INSTRUCTIONS TO FOLLOW »
Below are the records. List every line holding the word "points".

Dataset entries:
50 stands for zero in the data rows.
Here are some points, each followed by its number:
[56 62 54 59 60 52 40 61 38 43 67 27 39 35 75 40 21 67  0 40 33 51 34 60 46 45 50 56 38 44 55 37] 0
[56 36 63 62 33 92 33 50 41 78 54 46 58 57 27 74 56 13 71 69 69 59 45 50 63 54 64 50 58 54 31 46] 1
[51 43 51 45 48 38 56 51 55 44 51 63 60 52 42 46 57 56 64 52 44 42 52 41 45 56 40 36 39 48 55 51] 2
[46 39 46 50 64 44 64 36 57 77 69 70 47 39 22 33 60 56 53 61 82 21 40 60 82 89 73 48 48 71 58 43] 3
[49 44 48 40 55 33 59 56 58 38 45 61 56 51 43 48 65 57 65 51 38 40 49 41 48 63 32 34 35 48 71 52] 4
[45 57 35 37 41 39 44 44 53 56 28 51 32 62 54 65 58 31 50 31 41 54 57 54 41 43 44 63 67 48 57 59] 5
[52 53 54 53 60 56 41 47 46 57 51 41 43 45 55 43 42 49 24 51 58 42 46 62 63 52 64 54 59 50 44 52] 6
[51 66 51 57 64 40 55 55 46 40 62 35 46 36 69 29 28 78 18 40 45 46 43 54 44 49 57 50 42 43 55 42] 7
[46 53 47 36 56 66 36 54 43 49 25 47 43 61 54 73 68 21 52 48 46 54 52 56 55 46 44 62 70 51 63 55] 8
[49 46 51 47 51 40 54 51 57 44 50 58 56 50 44 48 56 54 64 52 46 44 52 43 46 56 44 39 43 49 54 52] 9
[38 61 38 46 64 34 79 48 58 30 47 56 49 48 67 39 55 70 49 41 47 55 58 53 44 49 47 50 51 48 71 54] 10
[43 59 53 46 66 56 58 51 47 41 30 51 52 51 56 53 70 42 67 48 58 53 61 47 55 46 54 45 66 37 62 62] 11
[44 55 55 60 51 71 52 52 46 73 59 36 47 51 36 49 53 34 58 52 62 43 48 45 53 67 69 41 51 43 50 44] 12
[51 57 50 51 55 53 50 46 46 59 51 44 44 51 53 47 49 47 37 46 57 46 46 53 58 53 59 53 55 49 48 50] 13
[53 52 46 47 53 38 58 51 51 56 58 48 46 50 52 38 44 56 27 44 46 40 43 53 58 60 49 49 43 53 56 46] 14
[49 46 53 60 63 39 35 38 46 23 63 59 50 27 62 43 16 97 34 66 57 58 43 72 47 33 51 72 45 64 42 42] 15
[49 64 49 57 61 45 56 53 49 46 63 38 43 40 60 36 32 70 25 44 48 48 43 54 45 49 55 52 43 45 50 39] 16
[50 55 44 45 55 49 54 44 51 67 53 49 43 52 49 42 53 43 31 45 62 39 47 56 67 57 64 58 56 55 47 53] 17
[53 47 48 51 34 51 45 53 50 47 54 46 50 53 54 57 43 45 52 48 39 59 52 49 36 40 38 52 46 51 45 48] 18
[40 47 46 56 56 41 82 43 60 45 68 62 62 46 51 35 51 73 64 56 61 48 52 52 51 58 62 47 42 63 50 51] 19
[54 53 61 69 40 85 66 65 45 99 83 22 56 56 27 42 52 26 51 50 70 37 38 32 66 80 76 25 38 41 36 36] 20
[54 72 51 68 70 34 57 55 44 38 78 22 36 26 74 13  6 95  1 36 46 39 38 53 43 50 63 52 37 37 50 33] 21
[49 57 48 50 65 38 60 49 51 35 49 48 51 47 69 41 47 67 34 45 47 50 51 53 49 46 49 49 49 46 54 54] 22
[48 52 47 40 51 59 39 51 42 48 30 48 42 59 54 70 65 28 49 45 48 53 51 56 54 49 44 62 66 50 60 53] 23
[50 49 52 62 30 83 59 46 44 69 70 35 62 55 46 60 38 33 58 58 62 63 47 43 47 49 64 49 49 53 29 43] 24
[54 27 63 41 53 55 37 50 47 36 48 65 67 42 46 63 53 47 50 68 42 52 42 55 64 50 37 50 42 61 53 52] 25
[51 29 65 61 26 99 28 49 38 81 52 46 64 62 15 82 64  0 90 75 71 59 46 45 63 58 60 50 60 58 28 48] 26
[54 44 56 48 51 49 39 53 46 47 46 53 53 49 47 52 52 48 50 56 49 48 49 48 52 50 46 47 46 49 48 53] 27
[53 59 47 44 58 33 35 51 50 37 31 52 40 49 50 45 56 53 61 40 48 44 62 45 37 43 45 46 57 37 56 59] 28
[48 31 42 43 15 64 75 50 60 69 70 52 60 68 38 71 51 32 64 54 32 58 42 42 44 62 33 42 32 72 56 39] 29
[49 50 48 38 74 32 38 57 47 25 38 62 42 41 44 50 60 68 58 49 42 39 48 56 41 55 36 46 52 47 80 50] 30
[50 46 48 55 41 43 49 49 55 41 54 54 52 49 52 49 37 65 57 50 44 58 53 48 38 41 43 51 43 53 43 50] 31
[46 58 46 37 69 32 66 50 56 33 33 57 51 51 59 39 71 56 53 43 46 41 52 47 52 55 42 41 54 41 75 64] 32
[53 35 50 40 38 45 47 46 53 51 47 61 56 56 47 58 52 43 44 58 41 47 45 52 58 50 39 53 43 60 44 54] 33
[54 64 50 62 65 44 51 54 47 43 64 33 40 36 64 29 29 75 23 44 49 48 44 56 48 46 61 51 45 44 49 43] 34
[57 49 50 44 30 46 59 60 54 59 39 45 53 62 45 46 68 27 66 38 37 50 59 26 33 48 42 29 45 32 45 59] 35
[44 52 55 60 54 69 44 49 44 45 44 48 52 48 49 63 50 49 71 56 60 66 55 55 46 42 55 58 64 49 50 49] 36
[45 49 38 46 43 36 69 46 59 52 54 58 48 55 53 48 48 57 49 42 44 50 52 50 45 53 46 53 47 59 55 49] 37
[52 30 46 42 28 47 38 53 52 37 46 61 57 58 46 70 48 46 65 54 26 60 48 43 34 40 22 52 40 58 54 46] 38
[47 51 42 46 46 23 61 43 62 22 45 68 55 48 70 43 43 84 58 45 37 63 65 52 32 28 35 55 46 54 47 62] 39
[51 29 67 60 22 99 28 50 39 84 54 44 63 60 17 85 61  1 83 76 71 63 45 46 64 54 66 51 61 60 25 47] 40
[47 61 49 47 74 31 54 48 51 24 38 57 47 38 57 39 58 74 63 43 53 49 61 52 44 47 49 45 55 37 63 55] 41
[56 38 58 54 53 54 16 39 42 38 51 59 50 36 53 58 28 63 33 63 58 60 42 77 55 31 52 75 57 63 30 50] 42
[54 40 53 45 49 39 54 48 57 39 50 66 61 48 39 44 59 57 66 56 45 43 52 42 49 56 39 35 38 52 56 53] 43
[51 55 48 51 53 56 49 51 49 61 54 40 46 51 54 49 44 47 22 50 54 46 42 60 59 53 62 61 56 53 43 43] 44
[54 30 56 47 54 33 25 45 53 23 45 78 53 36 43 57 44 67 58 67 44 48 47 61 49 43 34 58 43 61 52 51] 45
[47 17 57 52 26 64 44 35 54 48 55 70 64 51 42 74 46 52 69 74 56 62 48 61 61 42 45 68 47 75 35 50] 46
[48 46 49 49 55 47 54 46 54 61 58 58 49 47 38 44 54 54 49 55 64 39 45 54 64 65 59 52 48 58 53 46] 47
[43 25 50 42 57 55 56 37 58 73 69 80 53 41 18 54 63 49 54 74 68 28 30 70 86 80 56 62 40 88 62 38] 48
Which three points above are nearest to each new point by angle, seen from the average point of the numbered points? Their numbers follow each, nearest first.
[51 50 46 53 38 53 46 51 50 49 51 47 49 52 56 55 41 50 49 44 38 59 52 46 37 39 43 54 46 49 44 48] 18 31 38
[50 48 50 43 51 40 47 52 51 37 38 58 50 52 55 54 58 50 57 50 41 52 56 48 46 43 38 50 50 47 55 59] 28 32 39
[49 44 47 58 39 38 52 44 55 36 62 58 54 49 56 46 29 74 55 52 40 64 54 48 30 34 40 52 38 54 38 48] 31 39 18
[50 48 48 55 35 54 51 51 52 47 52 45 51 54 54 54 42 50 53 45 43 63 54 49 39 43 44 53 48 48 42 51] 18 31 38
[54 43 54 56 55 52 24 43 47 41 48 53 46 41 54 54 31 63 36 61 53 54 44 67 55 37 52 65 56 59 37 50] 42 15 45
[44 60 48 58 56 61 58 51 47 57 55 43 47 49 49 50 51 48 56 50 60 54 51 51 48 57 62 51 53 47 55 44] 12 20 24
[51 38 51 45 55 36 34 46 52 31 47 68 54 40 45 55 46 67 60 60 45 50 48 59 48 46 39 54 47 59 52 49] 45 30 25
[51 49 48 37 54 43 41 48 49 66 39 57 40 55 37 47 69 28 46 48 59 28 51 50 68 62 60 50 61 52 47 56] 17 47 3
[53 55 50 51 55 48 47 53 45 45 58 41 43 46 62 47 36 60 24 45 44 50 41 56 48 46 49 55 45 50 52 44] 0 16 7
[48 40 46 50 47 38 58 41 58 40 55 63 56 46 53 47 45 69 53 55 48 56 51 56 46 45 44 54 41 60 50 53] 39 31 19
[53 53 48 44 38 43 55 57 52 54 43 43 54 60 48 52 60 38 60 41 37 48 60 32 40 50 39 34 44 37 48 56] 35 9 2
[42 33 34 35 25 40 77 43 70 62 47 70 60 71 39 58 73 41 70 49 41 50 52 38 52 65 36 45 42 72 59 56] 29 37 2
[52 51 51 49 42 50 51 55 50 53 46 46 52 57 48 49 54 40 57 45 44 47 55 36 43 50 44 39 47 43 48 54] 35 9 18
[54 56 56 52 54 42 36 50 49 57 45 52 44 47 39 34 50 50 60 46 61 37 59 43 51 49 60 41 51 38 34 56] 28 35 12
[58 56 56 56 50 40 37 46 53 54 49 54 43 45 36 34 49 53 60 49 62 39 60 42 48 48 63 45 55 41 27 55] 28 35 12
[51 46 49 55 40 46 50 47 54 42 57 54 53 48 52 49 39 63 56 51 46 58 51 51 39 42 44 52 45 54 41 49] 31 39 18
[54 50 46 57 21 54 39 61 48 48 49 43 50 57 51 64 35 44 56 43 32 70 56 40 24 29 35 51 46 49 39 45] 18 38 31
[45 50 34 42 44 25 80 41 64 54 54 62 47 55 55 35 53 64 40 38 49 43 53 49 53 57 48 51 44 61 49 56] 37 10 14
[47 50 45 56 36 54 63 38 54 64 58 50 49 55 50 44 40 47 47 48 62 54 56 52 54 49 68 56 55 55 30 53] 24 17 13
[52 45 53 51 52 52 36 46 46 47 48 55 49 46 50 55 44 54 43 56 54 52 47 60 56 43 52 60 56 56 42 51] 42 15 6
[51 40 51 49 56 40 36 47 51 33 48 65 54 41 44 53 48 67 58 60 49 49 49 56 48 44 41 56 46 59 54 49] 45 30 15
[52 51 46 54 34 51 46 53 50 46 50 44 50 56 60 58 41 50 49 45 39 62 50 49 35 39 41 57 47 50 41 45] 18 31 38
[48 43 47 57 35 41 52 45 59 40 59 56 55 48 54 47 33 73 58 54 46 63 54 51 35 39 44 52 42 55 38 48] 31 39 15
[46 32 49 44 52 48 54 42 54 61 60 74 55 45 31 54 59 49 51 66 57 37 36 63 72 71 48 54 43 76 65 42] 48 3 47
[50 49 46 51 45 28 56 44 58 27 49 62 53 48 59 44 41 77 57 49 42 60 60 50 35 33 37 53 45 53 45 55] 39 31 10
[50 45 50 58 42 44 49 46 54 44 58 53 53 47 52 49 37 64 57 52 45 59 51 49 37 42 44 53 44 53 43 47] 31 39 18
[49 36 50 59 33 54 46 38 56 48 47 70 63 54 38 57 52 53 87 62 59 65 62 47 42 37 49 50 54 58 31 59] 46 36 26
[58 56 56 50 59 37 37 51 50 53 46 54 42 43 38 28 52 56 61 46 66 32 61 43 49 52 65 39 54 36 39 59] 28 41 9
[62 24 59 61 25 52 33 44 56 57 71 62 65 43 29 52 34 57 66 71 53 54 47 44 48 46 47 45 34 68 20 45] 46 40 26
[56 49 56 48 49 46 47 58 48 46 46 48 55 51 48 47 54 46 58 47 41 47 54 37 41 50 42 35 43 37 50 53] 35 9 2
[61 15 76 43 49 56 25 48 44 35 50 75 74 39 41 64 53 47 51 84 45 47 41 55 75 49 28 51 35 67 47 53] 25 45 46
[57 55 55 54 52 42 41 48 50 56 49 49 44 46 42 37 52 53 62 49 60 41 58 43 49 50 61 44 54 44 35 56] 28 12 35
[59 43 52 53 32 49 20 55 41 44 58 38 48 49 56 57 26 48 28 52 33 58 42 53 38 32 36 62 47 52 33 46] 18 42 0
[50 45 48 63 33 41 39 43 55 34 64 55 54 44 55 46 21 79 60 57 44 64 53 51 29 29 41 57 40 56 28 45] 31 15 39
[46 42 42 50 42 21 65 39 65 22 54 70 57 49 65 44 37 85 56 51 35 66 62 52 31 28 32 55 41 57 39 57] 39 31 37
[52 58 43 42 59 29 37 51 52 38 31 54 40 50 50 45 55 55 62 41 48 45 61 47 38 41 42 52 59 39 54 57] 28 41 30
[55 58 57 47 37 51 55 63 48 60 34 35 53 68 48 46 67 24 69 35 40 45 62 18 41 47 42 20 47 25 45 58] 35 9 11
[48 58 52 49 53 54 54 52 48 56 49 44 49 51 55 50 54 42 45 49 53 49 52 51 55 53 55 50 54 47 48 53] 13 17 44
[51 40 49 44 52 36 35 45 53 32 44 67 50 44 47 54 47 63 54 57 46 50 49 58 46 42 38 56 47 56 52 50] 45 39 30
[57 47 64 48 55 52 45 57 46 44 46 50 57 46 52 46 51 50 41 56 45 43 48 45 58 47 47 41 41 43 47 55] 27 25 0
[50 47 45 56 41 44 51 47 54 39 58 55 53 46 51 48 37 68 59 51 45 59 53 51 36 42 42 50 43 55 44 47] 31 39 18
[56 57 54 52 54 39 41 48 51 53 47 52 45 44 40 35 50 54 58 46 61 39 57 43 49 49 58 43 52 43 34 56] 28 41 35
[52 40 54 47 48 49 46 47 50 54 48 59 53 50 43 51 54 45 51 56 53 46 49 50 59 53 49 49 49 54 45 53] 33 27 26
[60 47 62 42 56 43 42 56 45 55 48 42 52 47 52 42 55 38 20 54 42 33 41 47 66 61 43 42 40 43 60 47] 14 6 0
[51 46 53 54 52 51 36 45 48 43 49 54 49 42 53 51 42 56 41 57 55 54 47 61 53 40 53 61 54 55 39 51] 42 15 6
[46 50 41 50 50 14 67 40 64 14 46 77 60 44 67 38 38 91 62 48 38 63 71 47 28 27 33 47 45 56 40 63] 39 31 10
[49 54 55 44 61 58 63 52 47 43 32 50 58 56 62 55 67 39 50 52 52 52 57 45 64 46 52 45 58 42 58 65] 11 32 8
[49 52 49 38 61 42 57 54 51 51 43 53 52 53 51 48 64 45 45 47 46 38 48 48 60 60 45 44 49 48 66 54] 32 4 30
[40 57 42 51 51 54 68 45 55 51 47 56 52 53 50 52 60 49 69 48 61 59 60 52 50 49 61 56 62 52 50 55] 11 36 19
[50 51 49 52 40 53 47 52 49 49 51 42 48 50 56 53 41 48 45 47 42 57 50 50 42 42 44 53 47 48 46 46] 18 31 0
[49 53 47 42 59 43 57 50 52 41 43 56 50 50 54 47 60 53 53 47 48 48 54 50 50 51 46 46 51 47 60 55] 32 41 10
[51 30 52 45 51 35 21 43 53 28 43 79 57 38 37 61 49 67 73 68 50 50 49 60 47 45 30 54 46 63 50 48] 45 25 38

ANSWER TO THIS EXERCISE »
Here are some points, each followed by its number:
Which three points above are nearest to each new point by angle, seen from the average point of the numbered points? Their numbers follow each, nearest first.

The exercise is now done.